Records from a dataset
▼

In the rows, 128 means zero.
One hidden turn or mirror swaps the rows below in pairs. Which row is each named row swapped with?
k467: [134  88 120 122 139 124 126 125 141 148 150  90 139 123 148 139]
k436: [168 134 113  92 135 127 117  65 158 124 160 159 152 141 117 131]
k148: [125 107 117 132 125 128 139 116 132 153 170 118 142 135 146  91]
k352: [152 139 127  94 105 140 116 129 156 121 163 115 123 138 156 160]
k565: [154 131 157 106 148 116 129 116 150 118 158 159 137 144 116 116]
k521: [163 138 150 112 139 126 124  99 161 118 165 160 128 139 119 110]
k977: [104 149 113 113  99 148 149 107 147 127 128 110 163 115 130 142]
k249: [160 118  85 103 165 128 120  98 139 161 158 142 112 117 142 160]
k814: [ 99 151 112 125 101 148 152 121 141 128 137 123 156 114 134 146]
k440: [165 119  85  90 154 123 119  97 131 158 152 135 107 133 143 155]
k842: [125 138 145 108 135 130 102 122 135 115 144 140 167 121 101 148]
k201: [151 145 153 104 145 130 117 121 135 116 145 138 122 134 100 107]
k453: [158 130 122  98 111 143 133 135 155 113 147 121 114 142 151 167]
k290: [109 109 119 147 138 115 149 104 139 145 169 116 128 117 136 106]
k645: [153  98 114 112 164 129 113 108 158 162 169 124 136 102 147 155]
k408: [120 142 148 109 137 122  96 118 141 116 159 134 161 114 103 154]
k250: [130 134 106 101 144 128 136 129 100 135 117 121 107 144 124 137]
k49: [125 152  97 108  94 141 142  75 155 115 132 125 162 134 127 144]
k54: [165 120  83  97 160 128 118 100 143 159 154 145 108 131 141 158]
k900: [117 119 124 140 137 114 159  93 133 145 168 114 118 116 127 103]
k886: [ 95 155 116 123 123 155 145 134 147 131 140 120 141 103 134 143]
k433: [155 144 145 106 137 107 124 140 136 110 135 121 113 134 126 123]
k438: [137 134 108 100 118 141 122 112 129 145 129 150 172 159 152 120]
k69: [119 159  94 104 138 132 122  63 134 158 131 133 161 113 117 139]
k876: [123 116  81 119 158 127 156  82 133 136 149 127 102 117 110 147]
k866: [161 133 105  97 128 136 122  62 167 124 151 157 158 142 125 133]
k44: [112 131 119 133 116 111 139 128 136 138 156 132 164 125 151 103]
k686: [151 138 114  94 117 141 131 139 159 107 156 133 114 139 136 173]
k897: [101 148 105 117 104 149 157 114 154 129 137 106 155 114 139 144]
k495: [132  93 125 120 146 128 122 124 157 149 157  92 141 111 152 143]
k242: [127 143  89 102  92 149 136  79 151 121 140 128 166 140 125 144]
k793: [146 117  80 103 139 151 150 123 150 116 137 134 101 130 120 169]
k680: [156 122 112  98 116 140 129 142 153 113 154 136 111 137 141 174]
k62: [124 159  93  96 145 137 124  71 137 153 130 143 164 113 117 131]
k451: [125 114  83 125 160 125 160  76 132 146 151 125 117 106 111 129]
k877: [171 135 123 100 141 125 117  65 162 126 161 162 143 135 117 130]
k632: [147 117  78 112 139 142 153 122 153 111 144 140  99 133 134 165]
k196: [159 143 155 111 140 121 110 102 162 109 155 150 133 138 114 119]
k758: [131 161 103 101 140 133 116  61 138 154 133 134 160 110 118 142]
k308: [123 150 134 105 145 122  99  82 139 142 154 122 157  94 103 156]
k774: [111 115 134 130 138 108 159 101 127 145 163 112 135 130 130 105]
k181: [121 117  91 132 159 118 158  74 134 148 158 128 113 109 117 128]

k196 is swapped with k290
k814 is swapped with k453
k521 is swapped with k900
k69 is swapped with k54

▲

What is required
Reproduce all of the records exactly.

Response area
In the rows, 128 means zero.
One hidden turn or mirror swaps the rows below in pairs. Which row is each named row swapped with?
k467: [134  88 120 122 139 124 126 125 141 148 150  90 139 123 148 139]
k436: [168 134 113  92 135 127 117  65 158 124 160 159 152 141 117 131]
k148: [125 107 117 132 125 128 139 116 132 153 170 118 142 135 146  91]
k352: [152 139 127  94 105 140 116 129 156 121 163 115 123 138 156 160]
k565: [154 131 157 106 148 116 129 116 150 118 158 159 137 144 116 116]
k521: [163 138 150 112 139 126 124  99 161 118 165 160 128 139 119 110]
k977: [104 149 113 113  99 148 149 107 147 127 128 110 163 115 130 142]
k249: [160 118  85 103 165 128 120  98 139 161 158 142 112 117 142 160]
k814: [ 99 151 112 125 101 148 152 121 141 128 137 123 156 114 134 146]
k440: [165 119  85  90 154 123 119  97 131 158 152 135 107 133 143 155]
k842: [125 138 145 108 135 130 102 122 135 115 144 140 167 121 101 148]
k201: [151 145 153 104 145 130 117 121 135 116 145 138 122 134 100 107]
k453: [158 130 122  98 111 143 133 135 155 113 147 121 114 142 151 167]
k290: [109 109 119 147 138 115 149 104 139 145 169 116 128 117 136 106]
k645: [153  98 114 112 164 129 113 108 158 162 169 124 136 102 147 155]
k408: [120 142 148 109 137 122  96 118 141 116 159 134 161 114 103 154]
k250: [130 134 106 101 144 128 136 129 100 135 117 121 107 144 124 137]
k49: [125 152  97 108  94 141 142  75 155 115 132 125 162 134 127 144]
k54: [165 120  83  97 160 128 118 100 143 159 154 145 108 131 141 158]
k900: [117 119 124 140 137 114 159  93 133 145 168 114 118 116 127 103]
k886: [ 95 155 116 123 123 155 145 134 147 131 140 120 141 103 134 143]
k433: [155 144 145 106 137 107 124 140 136 110 135 121 113 134 126 123]
k438: [137 134 108 100 118 141 122 112 129 145 129 150 172 159 152 120]
k69: [119 159  94 104 138 132 122  63 134 158 131 133 161 113 117 139]
k876: [123 116  81 119 158 127 156  82 133 136 149 127 102 117 110 147]
k866: [161 133 105  97 128 136 122  62 167 124 151 157 158 142 125 133]
k44: [112 131 119 133 116 111 139 128 136 138 156 132 164 125 151 103]
k686: [151 138 114  94 117 141 131 139 159 107 156 133 114 139 136 173]
k897: [101 148 105 117 104 149 157 114 154 129 137 106 155 114 139 144]
k495: [132  93 125 120 146 128 122 124 157 149 157  92 141 111 152 143]
k242: [127 143  89 102  92 149 136  79 151 121 140 128 166 140 125 144]
k793: [146 117  80 103 139 151 150 123 150 116 137 134 101 130 120 169]
k680: [156 122 112  98 116 140 129 142 153 113 154 136 111 137 141 174]
k62: [124 159  93  96 145 137 124  71 137 153 130 143 164 113 117 131]
k451: [125 114  83 125 160 125 160  76 132 146 151 125 117 106 111 129]
k877: [171 135 123 100 141 125 117  65 162 126 161 162 143 135 117 130]
k632: [147 117  78 112 139 142 153 122 153 111 144 140  99 133 134 165]
k196: [159 143 155 111 140 121 110 102 162 109 155 150 133 138 114 119]
k758: [131 161 103 101 140 133 116  61 138 154 133 134 160 110 118 142]
k308: [123 150 134 105 145 122  99  82 139 142 154 122 157  94 103 156]
k774: [111 115 134 130 138 108 159 101 127 145 163 112 135 130 130 105]
k181: [121 117  91 132 159 118 158  74 134 148 158 128 113 109 117 128]

k196 is swapped with k290
k814 is swapped with k453
k521 is swapped with k900
k69 is swapped with k54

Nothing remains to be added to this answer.